### Items from a data source

________________

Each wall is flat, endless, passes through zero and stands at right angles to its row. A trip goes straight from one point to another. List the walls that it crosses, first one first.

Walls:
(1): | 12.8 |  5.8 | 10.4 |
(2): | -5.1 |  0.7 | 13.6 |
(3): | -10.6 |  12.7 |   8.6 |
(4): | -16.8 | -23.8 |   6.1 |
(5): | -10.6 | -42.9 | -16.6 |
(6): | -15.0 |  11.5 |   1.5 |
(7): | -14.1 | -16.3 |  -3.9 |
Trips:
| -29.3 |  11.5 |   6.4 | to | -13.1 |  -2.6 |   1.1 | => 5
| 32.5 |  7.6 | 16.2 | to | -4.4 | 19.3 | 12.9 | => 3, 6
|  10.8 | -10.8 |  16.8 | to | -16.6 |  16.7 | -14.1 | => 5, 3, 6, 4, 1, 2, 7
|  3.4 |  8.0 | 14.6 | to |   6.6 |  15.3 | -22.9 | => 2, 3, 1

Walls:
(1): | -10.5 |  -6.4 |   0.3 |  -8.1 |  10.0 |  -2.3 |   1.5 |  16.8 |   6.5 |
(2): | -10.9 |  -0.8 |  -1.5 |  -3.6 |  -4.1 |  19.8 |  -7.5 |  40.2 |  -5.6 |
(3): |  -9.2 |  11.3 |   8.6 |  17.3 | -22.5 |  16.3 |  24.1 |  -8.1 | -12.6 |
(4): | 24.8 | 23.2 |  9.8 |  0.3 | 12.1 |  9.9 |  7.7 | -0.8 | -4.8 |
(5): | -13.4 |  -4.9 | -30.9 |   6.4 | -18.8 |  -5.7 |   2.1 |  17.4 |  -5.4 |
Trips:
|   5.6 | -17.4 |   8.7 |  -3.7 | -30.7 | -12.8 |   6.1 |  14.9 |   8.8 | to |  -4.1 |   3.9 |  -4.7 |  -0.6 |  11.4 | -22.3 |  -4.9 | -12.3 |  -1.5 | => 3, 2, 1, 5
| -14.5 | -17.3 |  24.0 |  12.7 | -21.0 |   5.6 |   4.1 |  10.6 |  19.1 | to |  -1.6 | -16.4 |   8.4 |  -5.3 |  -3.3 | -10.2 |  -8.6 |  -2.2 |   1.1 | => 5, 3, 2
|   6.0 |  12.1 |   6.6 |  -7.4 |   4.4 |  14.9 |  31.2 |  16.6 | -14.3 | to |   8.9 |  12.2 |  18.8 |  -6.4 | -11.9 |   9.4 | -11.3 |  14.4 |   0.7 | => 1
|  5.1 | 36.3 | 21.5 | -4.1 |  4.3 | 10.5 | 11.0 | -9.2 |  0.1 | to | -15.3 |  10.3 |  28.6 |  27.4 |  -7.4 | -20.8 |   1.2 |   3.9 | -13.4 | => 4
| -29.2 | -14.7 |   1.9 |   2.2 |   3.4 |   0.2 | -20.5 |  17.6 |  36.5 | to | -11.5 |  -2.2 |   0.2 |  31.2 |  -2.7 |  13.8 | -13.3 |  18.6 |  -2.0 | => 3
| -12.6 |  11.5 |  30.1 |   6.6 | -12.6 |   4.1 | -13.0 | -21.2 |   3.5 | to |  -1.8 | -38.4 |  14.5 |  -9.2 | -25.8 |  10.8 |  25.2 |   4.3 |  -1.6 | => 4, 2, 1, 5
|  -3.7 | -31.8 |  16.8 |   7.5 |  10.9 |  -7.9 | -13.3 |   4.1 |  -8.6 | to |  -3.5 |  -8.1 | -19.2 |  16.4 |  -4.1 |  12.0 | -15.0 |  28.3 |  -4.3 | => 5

________________

### About this exercise
Once you have read the records above, please copy them out exactly.

### Your solution
Each wall is flat, endless, passes through zero and stands at right angles to its row. A trip goes straight from one point to another. List the walls that it crosses, first one first.

Walls:
(1): | 12.8 |  5.8 | 10.4 |
(2): | -5.1 |  0.7 | 13.6 |
(3): | -10.6 |  12.7 |   8.6 |
(4): | -16.8 | -23.8 |   6.1 |
(5): | -10.6 | -42.9 | -16.6 |
(6): | -15.0 |  11.5 |   1.5 |
(7): | -14.1 | -16.3 |  -3.9 |
Trips:
| -29.3 |  11.5 |   6.4 | to | -13.1 |  -2.6 |   1.1 | => 5
| 32.5 |  7.6 | 16.2 | to | -4.4 | 19.3 | 12.9 | => 3, 6
|  10.8 | -10.8 |  16.8 | to | -16.6 |  16.7 | -14.1 | => 5, 3, 6, 4, 1, 2, 7
|  3.4 |  8.0 | 14.6 | to |   6.6 |  15.3 | -22.9 | => 2, 3, 1

Walls:
(1): | -10.5 |  -6.4 |   0.3 |  -8.1 |  10.0 |  -2.3 |   1.5 |  16.8 |   6.5 |
(2): | -10.9 |  -0.8 |  -1.5 |  -3.6 |  -4.1 |  19.8 |  -7.5 |  40.2 |  -5.6 |
(3): |  -9.2 |  11.3 |   8.6 |  17.3 | -22.5 |  16.3 |  24.1 |  -8.1 | -12.6 |
(4): | 24.8 | 23.2 |  9.8 |  0.3 | 12.1 |  9.9 |  7.7 | -0.8 | -4.8 |
(5): | -13.4 |  -4.9 | -30.9 |   6.4 | -18.8 |  -5.7 |   2.1 |  17.4 |  -5.4 |
Trips:
|   5.6 | -17.4 |   8.7 |  -3.7 | -30.7 | -12.8 |   6.1 |  14.9 |   8.8 | to |  -4.1 |   3.9 |  -4.7 |  -0.6 |  11.4 | -22.3 |  -4.9 | -12.3 |  -1.5 | => 3, 2, 1, 5
| -14.5 | -17.3 |  24.0 |  12.7 | -21.0 |   5.6 |   4.1 |  10.6 |  19.1 | to |  -1.6 | -16.4 |   8.4 |  -5.3 |  -3.3 | -10.2 |  -8.6 |  -2.2 |   1.1 | => 5, 3, 2
|   6.0 |  12.1 |   6.6 |  -7.4 |   4.4 |  14.9 |  31.2 |  16.6 | -14.3 | to |   8.9 |  12.2 |  18.8 |  -6.4 | -11.9 |   9.4 | -11.3 |  14.4 |   0.7 | => 1
|  5.1 | 36.3 | 21.5 | -4.1 |  4.3 | 10.5 | 11.0 | -9.2 |  0.1 | to | -15.3 |  10.3 |  28.6 |  27.4 |  -7.4 | -20.8 |   1.2 |   3.9 | -13.4 | => 4
| -29.2 | -14.7 |   1.9 |   2.2 |   3.4 |   0.2 | -20.5 |  17.6 |  36.5 | to | -11.5 |  -2.2 |   0.2 |  31.2 |  -2.7 |  13.8 | -13.3 |  18.6 |  -2.0 | => 3
| -12.6 |  11.5 |  30.1 |   6.6 | -12.6 |   4.1 | -13.0 | -21.2 |   3.5 | to |  -1.8 | -38.4 |  14.5 |  -9.2 | -25.8 |  10.8 |  25.2 |   4.3 |  -1.6 | => 4, 2, 1, 5
|  -3.7 | -31.8 |  16.8 |   7.5 |  10.9 |  -7.9 | -13.3 |   4.1 |  -8.6 | to |  -3.5 |  -8.1 | -19.2 |  16.4 |  -4.1 |  12.0 | -15.0 |  28.3 |  -4.3 | => 5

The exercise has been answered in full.